### Material provided

Some points, one per row:
[  5 -42  -5   6   4 -51   1 -14  43  37   5  -4 -39 -46 -28 -24  29   2
 -10  41 -56 -20 -31  -5  19 -19  33   3 -32  -7 -28  -4]
[ -5  18  -3  25   5  14 -38  44  16 -17  40 -29  20  21  11  14  -5  25
 -11  -3   5 -15   4 -26  -5  32  -1   3 -38   6  10 -20]
[ -7 -22   8   5   7  12 -32  26 -13   7 -16   3 -29  12   0 -24  -3  38
 -31  -5 -12 -15   1  -6  28  10  -7  -2  -6  31   9 -24]
[  7  21  22  -9   5   5  -6  -5   0 -21 -11  17  22  23  -4 -14 -24  15
   7 -22   4   7   9 -21 -17 -15  -1  28  23   9   4  45]
[ 24 -11 -34  16 -23 -20 -12   5  49   8  16 -25 -31 -41 -12 -62   7  73
  29  40 -20  36 -22 -18  21   7 -56 -18   1  40 -11   3]
[ -9 -46 -14 -27   2  38  13 -11 -23 -19  20  41   4  14  -5  23   5 -34
   0   8  45  12  17 -24   9  23 -43  15  11   7   5 -19]
[  7  72 -29  50 -20  63   2  25 -59  29  33   7 -14 -24  43  -6  12 -50
  11 -18  30  10 -15  23 -13  71   7 -29  45  -5 -21  -1]
[ -13   22   40   10   57   84  -49   26  -24   22   21   93  -53  -20
   -7   17  -16 -106  -80   57   45  -44    5   87  -28  -13    5   68
   51   -8   72  -40]
[ -7  29  -2  31  41  10   4  41 -18  25  -5  17 -38   3  -1  20   0 -38
 -25   3   9  -2 -15  24  -9  63 -35 -32  -8   4  46   4]
[  3  34   3  25  22   3  13  49 -28  44 -18  26 -57   1  10   2  18 -48
 -41   2  15   1  -6  22  -4  67 -28 -17  -7  11  50   8]
[ 34 -16 -22  14 -19  22 -36  -1   3 -45  38   5  10 -26 -11 -29  -2  46
  -7  -6 -10  -3  15 -15  15 -33  35  49  33   9 -45  -4]
[-18 -45 -17 -20  10 -27  35  -9 -22  -4 -31  10  -9  -5  -9   0 -27 -43
 -31 -38 -13  14  46 -13  37  -9   4  23  30 -30  -6  -9]
[-12  13 -24  -5   2 -33  36  30  -5  29  -1  -9   4  -8  42   7  -5 -20
  28   2  26  42   3 -22  -2  57 -17 -56 -27 -15  -6  -2]
[ 15 -17 -19  -5   3 -21  12  -8  53  -4   6   1  12 -29   2 -13   6 -23
  29  39 -21  24  -7 -30   3   2 -26  36  20 -25 -26  43]
[ 12   9  20 -12  38  57 -22   8  -7  27   8  83 -20 -15  13  12 -12 -82
 -43  44  30 -30 -19  74 -23 -12   3  50  37 -34  50 -24]
[ -8 -21 -42  -8 -13  15 -16   6  43 -16  54   9  17 -54  -5   6 -38 -21
 -15  56 -11  -2  -3  -3   4 -33  19  63  33 -23 -29  -3]
12 more points follow, each with its number after it:
[ -7   8   8  -2  -1  -7 -10  12  10  20   7   8 -16  -9 -20 -11  21 -11
 -10  14 -14   1 -17   2 -11   4  -6  26  18  -1  13  18] 0
[-11 -36 -35  -8  -2  19  39 -10  -5 -28  30  13   4 -16  57  34   4 -29
  56  10  83  41  -3 -34  18  35 -32   6 -18 -27 -28 -21] 1
[  6   9  22 -22  -3  27  -8 -53  -2   6 -17  15   3  18  11  13  13  -5
  13   1   0  -5 -40  41 -38 -20  -5  -1   6 -18   9 -10] 2
[ 11 -12   0  -7 -11  -7 -11   1   8   0 -25 -26 -11  -8 -16 -14  26  17
   3 -33 -25   5 -10  14  25 -15  14 -14  10  -4 -15  -8] 3
[-19  -8  40 -36  11 -26 -23 -16   7 -12 -18  16   3  30 -34  -2   9   7
  -4 -15 -13 -10  18 -23  -7 -49  19  29   2  19  -4  35] 4
[  4   3 -33   8 -23  12  -5 -18 -23  56   6  32 -14 -18  45  -2   4 -62
 -12  -5  15  -8 -21  21 -19  28  19   4 -14 -55   1 -33] 5
[-23  12  31  -6 -10   7 -34  24   7 -33  22 -22  47  59  -2  26 -23  20
 -26 -25 -14 -35  31 -24  -4 -23  35  37 -20  17  -5  -1] 6
[  2  42 -26  -1 -24 -27 -65  27  63  32 -20   0  51  15  85 -26  -3   8
  19   9 -19   6 -73  -5 -48  29  20  33 -40 -43 -14  39] 7
[ -3  -3 -16 -18 -14   1 -17  10 -23  -5 -19  -2  -1  43  26  -7 -18  15
   8 -16  29   7  13 -45   8  20 -43  33  15  23   8  19] 8
[ -5  31   7   1   2   8 -10  14  -2   5  13 -16  -4  18  13  18 -24  42
  -2  24  13 -18  -9  23 -20   7  -4 -14 -19  19  24 -26] 9
[ 25  54  14  55 -11  -5 -56  60  45  35 -13 -18  -7 -12  24 -28  14   2
 -24  12 -40 -28 -49  42 -11  37   0  38  11  -6  31  29] 10
[ 12   8  -7 -41  -5  33  10 -37 -23 -26  23  14  19  24   2  18 -40  36
  35   9  37  12  25 -33 -31 -28  -5   9  15  43 -18  -3] 11
Which of these numbered points is nearest to each point below by angle, seen from the average point of the first points? Its number follows each.
[ -6  28  12   8   9   4  -6  17  -6   4  10 -29  -4  19  18  10 -27  47
  13  13  10 -22 -10  14 -12   5  -7 -15 -20  17  18 -17] > 9
[  6 -45 -28  -2 -16  26  18   2  -3 -11  28   5  -5 -23  13  -3   9 -18
 -20   6  15  12  31  -5  30  19 -24  14  22 -12  -3 -29] > 1
[-23 -38  11 -42  10  -5   4  -7  -1  -4  -9  39  -1   9 -23   5 -10 -24
 -23 -23  -9   7  28 -19  23 -23  -1   5  21   2  -9   6] > 4
[ 23   2   0 -27  10  24  30 -41 -13 -36  -2  -7  -5  20 -35  -5 -21  26
  18  20   9  19  19   7 -10 -30 -16 -13  22  51  14  11] > 11
[-15  21  22 -28  -3 -18 -20  40  12  16 -35 -36 -11  37 -14 -14 -10  30
  -3 -18   7 -14  19 -30   0  20 -65   4  -7  21  22  12] > 8
[ 14  -5 -17 -32 -13  15  35 -63 -44 -55 -15  -2  25  15  22   2 -59  26
  30  -5  12  18  30   6 -28 -31 -12  44  32  15   7   6] > 11
[-20  -4  25 -13  25 -22   4  -5 -19   7  -5  24 -33   3 -49  -2   7 -12
 -17  -5 -12 -11  28 -41  27  -9  -5 -19   5  22 -11  13] > 4
[-10  13   7   8  31  -5  52 -14 -17  20   5  22 -18   1 -21  18  20 -38
  21  16  17  11   6 -28 -25  35  -8 -32 -33   6   0  15] > 1
[  2  11 -12 -18 -14  -6 -34  15  35  27 -35   3  17  23  33   1 -11  22
   0   3  -7  -2 -31   3 -26   1   6  13 -23  -1  -1  20] > 7
[ 23  55  10  39 -13  15 -58  64  39  46 -23  -5   3 -17  33 -36  -1  22
 -12   9   4 -19 -71  38 -17  15 -13  -1   5 -18  26  -5] > 10
[-16  -1  17   1 -11 -33 -39  16  21  32  21   3 -20 -24 -33 -42  15  29
 -11  29 -38 -18  -9 -40  32 -13  19  39   5  16  -8  27] > 0
[ 13  18   8  37  22 -18 -10  13   8  26   6  22 -29 -45 -27 -25  13  13
 -25  27 -37  -4 -13   4   1  -7  22 -10  -4  -8  -3   6] > 0
[-53  -6  39 -33  30 -45  23 -26 -21   8 -17  12 -27  34 -32  38   1  -4
   9  21   9 -18  -3 -18 -13   5 -32   2 -26  23  43   9] > 4
[ 31 -26 -22   7  15   8  20  -3   3  16 -46 -11 -25 -22 -17 -14  -4   9
 -36  -4 -35 -12  -2  52  23   0   5 -54 -11  -9  19 -28] > 3
[ 15  13 -15  13   4  -8 -17  15  31  17  27  10  23 -28   9 -27 -11 -19
  13  20 -17  12 -18 -14 -13   8  10  17  -9 -13 -20  23] > 7
[ -3  11 -11 -12   1 -52  24  40  19  28 -32 -11   2  19  30  28  -3  -8
  -2  -4  23  18   2   4  -6  38 -23 -22 -41 -26  15  16] > 7
[  4   9 -14  14 -14  11   2  -3 -12  41 -15  10  -4 -14  32  -6  10 -31
 -11  -3  -6  -6 -16  26  -4  27  21 -15   2 -28   1 -10] > 5
[  2  28 -15  43 -31 -13 -11  29  15  21  -3 -20  -9 -50  16 -41  21  -2
   6  -4 -24  13 -25   9 -15  20   0   7  15 -16 -20  23] > 10
[  7  12  16   0  30 -19  40 -19 -10  19 -10  16 -15  -3 -12   3  11 -59
  17  13   4   9 -16   6 -27  26 -20 -28 -15  -9  11  23] > 2
[-31  -9  17 -12  -9  -3 -27  15  37 -35  31 -19  51  18 -16  43 -16  22
 -36 -10 -27 -16  22  -3  12 -34  24  34 -26 -24  15  -2] > 6
[-13   5   1 -46 -11  38 -29 -17 -27 -23   6  46  31  58  38  13  -8 -39
   8 -34  54  24  34 -21 -25  21 -35  28  52   5  13  15] > 8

######

Task requirements >> Looking at the data above, write out exactly the lines that start at the one containing "-21 -17 -15" and end at the one containing "[ -9 -46 -14"; include both and nothing beyond.

Exercise solution >>
   7 -22   4   7   9 -21 -17 -15  -1  28  23   9   4  45]
[ 24 -11 -34  16 -23 -20 -12   5  49   8  16 -25 -31 -41 -12 -62   7  73
  29  40 -20  36 -22 -18  21   7 -56 -18   1  40 -11   3]
[ -9 -46 -14 -27   2  38  13 -11 -23 -19  20  41   4  14  -5  23   5 -34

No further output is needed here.